Points on a hilly landscape, in no order, each with its height.
A ball rolls from a point to whichever of its 2 nearest points has the largest drop for the distance, and stops where none of them is lower. Distance is the straight distance between rows; heights are no part of it.
q_778 height 44.6: [ 18  10   4  10  -5 -29 -38   8 -18  -9  54   3 -16  22  11  10  15  10
 -36  20 -58 -22   8   9   1  16]
q_15 height 38.6: [-15   9  11   3   7  -1   4  13  14  -8   9  13  12   1 -15  -2   8  22
   2 -13 -12   4  18   6  -6 -30]
q_43 height 43.4: [ -3 -14   6 -14  14  13  27  11  10 -13 -28  -4   9 -20   3   8 -10   0
  24 -17   5  -8 -14  -3 -12 -11]
q_639 height 23.2: [-11 -12 -16 -11  -6  33  39 -17  -9  -1  -1  15   2 -34  20 -14 -19 -21
  -6  -4  25   4 -15 -13 -10   5]
q_692 height 33.2: [  1  17  14  24 -11 -10 -11  -7   0  -1  11   4  29   4 -49  12  14  16
 -22  17  -4 -23  28 -12  26 -38]
q_472 height 28.7: [ -4  16  22  17  -6   8 -14  -8 -10  -8  12  -4  39 -10 -49  17  -2  19
 -16  24   9 -16  27   8  22 -37]
q_183 height 27.6: [  3   5  -8   2 -13  -5  -7  12  14   5  11   1   1 -14   8   4   3  -2
  -6   9 -13   2   4  -5  25  16]
q_78 height 55.5: [ -4   2  -5  25 -11 -14 -12   3  -6  -6  42  10   2   9 -19   5  15   2
 -38  29  -1  -8   4 -20  32 -10]
q_456 height 40.7: [-23  14  -2 -26  14 -16   9  41  -5  -2   8  -3  17   0   8 -21 -12   3
   3 -31   3  12 -16   8 -10 -17]
q_109 height 15.6: [ 19  18  -4   6 -14  31  26  -9  13   8 -23   5  -6  29  14 -12  21 -34
  25   3   1  28   9 -11  12  22]
q_727 height 50.2: [ 23 -23  -6  13 -10   9 -15 -25  21  23 -23 -14 -21  -2   6  12  27 -13
  21  20   8   7 -10  -3   6  39]
q_104 height 33.3: [  7 -41 -18 -12  20  17   4  -7   6   2 -42  17  -8 -16  32 -13 -20   1
  -2  -9   6 -11 -15  -9 -26  10]
q_906 height 69.6: [ -5  16   3  15 -12 -40 -35   5 -25   2  48   7   5  29 -20   1  12  25
 -56  14 -33 -28  11  -4  13 -30]
q_403 height 34.7: [-23  11  16  10  46 -19  -7  22 -18  11 -12  -7   1 -12   2  32 -26  33
 -26  16   2  -9   9  15 -11  16]
q_134 height 12.2: [-36   6 -34  -7  -1 -17  22 -18 -13  22  22   8 -10 -34  -4 -22 -21  -3
 -25 -24   4   3  -8 -24 -22 -15]
q_374 height 67.0: [ 13   9  -1  13  -8  -7 -13   3  17  -9  35   9 -10  29  -2 -17  20  -2
  -9   2 -21   5  27   5  10 -12]
q_817 height 24.6: [ 12  13   3   0 -10   8 -26 -19  15  -8 -34 -23 -26  -9  -7  10  31 -16
  54   7  11  38  -2   4  19  16]
q_108 height 44.8: [  8  -5   2  16  -5 -31 -50  -8  -5   0  19 -11 -19  13 -14  26   9  43
   1  27 -23  -9   8  20  16   7]
q_913 height 26.1: [  8   7   2  -8   2  11 -25   7  19  -8 -23 -17 -21  -7   8   0  20 -12
  43  11  -2  21 -15  15  14  16]
q_854 height 31.0: [-10   2   3 -12  -9  18  23  16  13 -14 -12  12  14 -11   4  -9  -1 -18
   9 -22  18  30 -15 -10   2   1]
q_84 height 14.0: [ 27  -4 -16   4 -23  26  20 -13  14  20 -31   6 -11  29  30 -23  30 -19
  15  -2 -16  18 -10   0  -6  35]
q_702 height 48.9: [ 28  -4   4   5 -15 -10 -32 -17  21  19  -1 -20 -27   3   9   9  35 -16
  23  13 -19  -3  -6  12   6  40]
q_379 height 49.5: [-12 -10 -17   6  17 -12  13  -6  -1  16  17   4  -7   6   6   3 -16  33
 -20  -5 -13 -18   3  -1 -17 -15]
q_531 height 49.0: [  5  -7 -25  -3 -17  11  31   5   2  13  -5  13   4   5  24 -31  17 -22
   0 -14   5  26 -17 -15  -3  22]
q_785 height 24.0: [ -8  13   6   5  -9  16  41 -18   4   5  24  11   6   7 -18 -11   5 -32
   2 -18  29  12  20 -20  -4 -16]
q_337 height 30.9: [ 11  -2  -1 -11 -12  24  31   9   8 -12 -47   0  13  29   4  -5   7 -30
  29 -29  22  33 -24 -19  -2   5]
q_434 height 23.3: [ -3  19  17   7 -10   7 -31   5 -13 -19  10  -2  23 -14 -31   6  -4  15
   0  27   5 -12  40  15  26 -31]
q_460 height 53.7: [ 11  -1  13  29 -11  10  14 -21  11 -13   0   2  11  10 -35  17   3  -9
   1  11  29  24  20 -19  24  -1]
q_257 height 59.8: [ -6   7 -17  16   4  -7  14   2  -3   9  50   1   4  10 -12 -25  23 -19
 -26   0   2   6  11 -20  -1 -16]
q_188 height 23.5: [ 29  -6  -4  16 -17 -10 -14 -24  36   7   5  -7 -19  28  -4   4   8  -2
  -6  -1 -21   7   1   5  10  16]
q_942 height 47.5: [ 14  14  15 -13  -7 -20 -55   1   8  -4 -10 -33 -18  -1 -11   2  22  -8
  53   3   2   1  14  23  18  -4]
q_315 height 7.9: [ 16 -21   1  -5  -7  21  26 -25  26  11 -29  16 -16  15  11 -13   2 -23
  25  -9  22   0 -10  -7 -10  18]
q_738 height 25.0: [-20  -1   0 -16  -9  14  32   5 -25 -12  -4  -9  36 -33  -7   4 -33   7
  -6 -32  19  12  -7  -2 -10 -22]
q_79 height 45.3: [  7   3  10 -11   9 -12 -47   4  12  15  -1 -31 -19  -1   4  13   7   5
  29  12  -3  -5   3  31   7  15]
q_274 height 37.6: [ 27  10   7   1  -2 -34 -62   9  -3 -11  19 -29 -21   1   8   4  16   3
   6  20 -44  -2  10  30   9  25]
q_122 height 29.5: [-37   4  19 -34  20  12  26  20 -23 -12  -5   0  17 -27   8   1 -33  -8
   0 -34  24   0 -27   9 -34 -13]
q_276 height 34.2: [-20 -15  12   7  20   3  -1  -5   2   7  -2   4  10 -17 -12  24 -22  28
 -16   5  16 -16   2   5 -12  -8]
q_325 height 26.5: [  4   0  18  -3  -5  13  18   4   0 -12   5 -19  26 -15 -20  10 -13 -14
  16  -3  26  -3   8   2  16 -11]
q_399 height 49.1: [ 12  13  21  -7 -10 -30 -56   9   1 -18  -4 -20   1 -10 -25  -4   9   0
  37  16   8 -12  31  24  28 -14]
q_376 height 61.3: [-19  19   4  11  15 -46 -12  13 -28   8  27  11  -3   6  -4  17 -10  39
 -37  18 -29 -26  11   3   8  -1]
q_588 height 31.3: [ -5   3  29 -19 -18  28  36   2 -16 -37  -9 -15  39  -9 -21   4 -17 -23
   7 -37  30  26 -15   5  -3 -22]
q_321 height 45.8: [ -5  -7 -11  14   3 -10   4  -2  -4  10  28   2  -3  14  -9  16  -2  38
 -14  13 -14 -23  11  -3   5 -18]
q_691 height 23.6: [-24  25  22  -1  27 -11  -1  25 -29 -11   5  -6  34 -27 -20  18 -26  31
 -12  18  -1 -12  19  20   6 -15]
q_457 height 18.9: [ -3   2  17 -20  -1  55  22  13  -5 -21 -17 -12  14  -5   6  11   1 -26
  28 -14  22  11 -17   7 -10  -9]
q_734 height 29.7: [ 14   4  21  -1  -4  30  37  -7   2 -17 -47  -1  10  31  -6   8   3 -39
  39 -17  35  42  -5 -21  -3  15]
q_567 height 39.1: [ 21   2  -6  20 -27  -9   1 -19   7   3  44  20 -20  35   4   1  36  -8
 -22   7 -37  -8   2 -16   5  15]
q_275 height 31.1: [ -5 -19 -30   9  -3  -7  10 -22   7  30  14  16 -17   2  15 -11   1  -4
 -48 -12 -14  -9 -14 -23 -27   4]
q_751 height 42.0: [-14   2  16 -13  22  -3 -30   5   0  10 -17 -20 -19 -12   5  25 -23  23
  24  11   9  -7  -2  31  -4  11]
q_525 height 31.2: [ 25 -17 -11   0 -14  -3 -22 -12  16  28  -5  -8 -15  14  32   3   2   2
 -15   0 -30  -3 -22  19 -15  46]
q_640 height 51.0: [ 15  16  18 -11  -2 -37 -64  18  -4 -21   0 -16 -11  -1  -7 -11   4   9
  29  18 -19 -19  33  32  19 -11]
q_592 height 21.6: [  4  -1  15 -15  -6  54   3  -5   5  -9 -37 -16  -4 -10   5  19   9 -25
  44  -3  24  14 -12   6  -3   7]
q_60 height 32.1: [  7  -4   9 -13  -5  17  10  24  14 -14 -30  -2   5  26   1   2  17 -15
  44 -22  20  23 -25  -2   1   1]
q_30 height 64.2: [-34  15  -9   2  11 -37   6  10 -33  19  22  15   4  -2   0  12 -22  48
 -35  -2 -16  -9   9   3  -9  -4]
q_88 height 21.3: [ 31  12   3  30 -12 -10  -3 -15  16  -8   8  -8  -8  34 -24   5  23 -17
   4  18 -12   1  39 -18  29  -8]
q_414 height 27.1: [-26 -18 -30   3   3 -21   2 -23 -20  35  15  24 -21  -9  14  -1 -12  16
 -54 -16 -10 -17 -10 -31 -40  -2]
q_111 height 18.7: [ 39  14   0  27  -9   1  -3 -24  18   4  -3  -9 -19  37  -8   0  34 -32
  15  25 -13  16  22 -14  22  28]
q_984 height 34.8: [-14  11  35 -25  -1  14  10  24 -12 -38  -6 -14  38 -22 -19   6 -23  -8
  11 -20  23  14 -20  24   6 -19]
q_686 height 58.4: [ -4  13   4  15   0 -18 -36  14 -14 -14  35   8  -4  -3 -11  10   9   8
 -26  44 -15 -28  19  -5  34 -15]
q_336 height 35.6: [-15   6  -6  11   7  -1  19  -7 -10   0  20  -2  29 -11 -29   4 -15  28
 -23   0   4  -8  11  -4   0 -37]
q_821 height 41.8: [ 34   7   3  20 -34 -21 -25 -14   1 -14  36   6 -16  31  -7  10  31  -5
 -15  18 -45 -13  16 -14  26   9]
q_617 height 36.2: [ -7  18  27 -13  19  -1 -18  12  -7 -36 -15 -21  16 -23 -27   9 -19  21
  36  14   8   0   5  38  13 -25]
q_362 height 27.7: [ 25  16  -3  -2 -13  13 -11   5  24  -2 -33 -14 -16  10  14 -16  30 -32
  34  10  -9  30 -18  10  24  31]
q_860 height 47.4: [ 10  -2  10  -4  -4 -11 -36  -1  24  24  -2 -16 -17  -6   6  15  14  -7
  12   8 -10 -11  -1  13   9  31]
q_344 height 34.4: [  0 -12  -8 -10   1  -6 -22   8  14  23 -11  -6 -11   2  31   2 -18  12
 -14  -6 -11   4 -15  18  -9  33]
q_59 height 19.8: [-14  -1 -18  -1  -6  12  27 -11  -1   8  10  11   2 -31   7   2 -15  -9
 -21  -1   7  -5  -1 -25   6  -1]
q_601 height 40.2: [-15   2  11 -16  23  -4   9  18   6  -5 -12   3  -1 -15   7  10 -18  18
  16  -8  -6 -12  -7  12  -9  -7]
q_44 height 52.8: [  1 -19 -29   6   9  13  21   1  -1  10  10  -3  -1   5  14  -6  -7  18
  -6   2   2   5  -4  -3  -9  -4]
q_455 height 36.5: [ 23 -30 -19   6   0  25  17 -23  15  25 -34  14 -12   0  32 -21  18 -17
  -3   8  -7 -17 -14  -8 -24  29]
q_678 height 35.5: [-12 -24 -40   0  -8  19  17 -28 -15  26  -8  23  -6 -25  20 -23  -5 -11
 -35 -20  12   1  -3 -37 -37  -3]
q_638 height 20.2: [-24  -5  -9 -14   5   7  16  14  -7  -4 -21   5  18 -29   9   0 -31  17
 -15 -28   8  15 -11  -6 -13 -11]
q_185 height 27.4: [ 23 -22  -8  12 -17 -13 -27 -19  22  20   0 -11 -15  15   8  21   2  15
 -22  -1 -30  -7  -8   6  -4  25]
q_895 height 32.6: [ -3   9  17  -2  19 -13 -12   8   3 -15 -12 -17   9 -19 -23  15 -12  30
  29  13  -6 -13  12  24  13 -17]
q_152 height 48.6: [ 11 -19  -8 -15  -5  -1 -31 -11   9  11 -48 -14 -32 -15  25  14  21   5
  45  -3  -9   7 -25   9 -12  31]
q_649 height 17.5: [  3  21   6   3 -16  -4 -30  19  -7 -16  19  -1  18  -3 -13 -12   0   0
  -3  15  -2  -8  44   6  27 -26]
q_232 height 46.1: [ -1 -34 -15   4   4  18  38 -25  -3   2 -11  13  10 -13  -4 -10  -8 -10
  -9 -28  31   0   0 -32 -35 -15]
q_703 height 33.9: [ 10 -12 -19  10  -4 -10   3 -15  15  24  25  15 -15  12  25 -12  13  -5
 -43  -5 -34  -4 -22  -5 -25  27]
q_826 height 16.5: [-11  -8 -15 -18  -8 -11  17  -4  16  19   2  24 -14  -2  24 -23  -5  -2
  -9 -32 -11   2 -15  -7 -22   4]
q_466 height 42.3: [  6 -22  -1  12   8  31   5 -17  20   0 -23 -10  -1  -6  -8  23  -3  11
   9   0  14   0   7  -3 -12  -9]
q_946 height 21.8: [-37 -10 -26  13  15 -18   9 -21 -27  25  18  14 -11  -7  -5   9 -17  27
 -57  -1   2 -20 -14 -32 -29 -22]
q_335 height 33.8: [ -3   8   7   4  -7  20   7   8  21  -8  -3   5   7   6  -4  -1   9  -4
  10 -12   5  20  11  -2   9 -10]
q_291 height 67.2: [-22  22 -11  12  -2 -41 -19   7 -22  11  54   7   7  10 -19 -15  11  17
 -54   0 -23  -8  11  -8  -3 -30]
q_951 height 52.3: [  7  -8  10  17  -5 -11  -3 -12  16  -7   6   2   6   6 -30  12   1  23
  16   8  10  -5  14   4  18 -13]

**Task goal**
Repeat word for word every line from the start of the entries to the line holding "-3 -12 -11]", inclusive, and nothing else.

**Output for this task**
Points on a hilly landscape, in no order, each with its height.
A ball rolls from a point to whichever of its 2 nearest points has the largest drop for the distance, and stops where none of them is lower. Distance is the straight distance between rows; heights are no part of it.
q_778 height 44.6: [ 18  10   4  10  -5 -29 -38   8 -18  -9  54   3 -16  22  11  10  15  10
 -36  20 -58 -22   8   9   1  16]
q_15 height 38.6: [-15   9  11   3   7  -1   4  13  14  -8   9  13  12   1 -15  -2   8  22
   2 -13 -12   4  18   6  -6 -30]
q_43 height 43.4: [ -3 -14   6 -14  14  13  27  11  10 -13 -28  -4   9 -20   3   8 -10   0
  24 -17   5  -8 -14  -3 -12 -11]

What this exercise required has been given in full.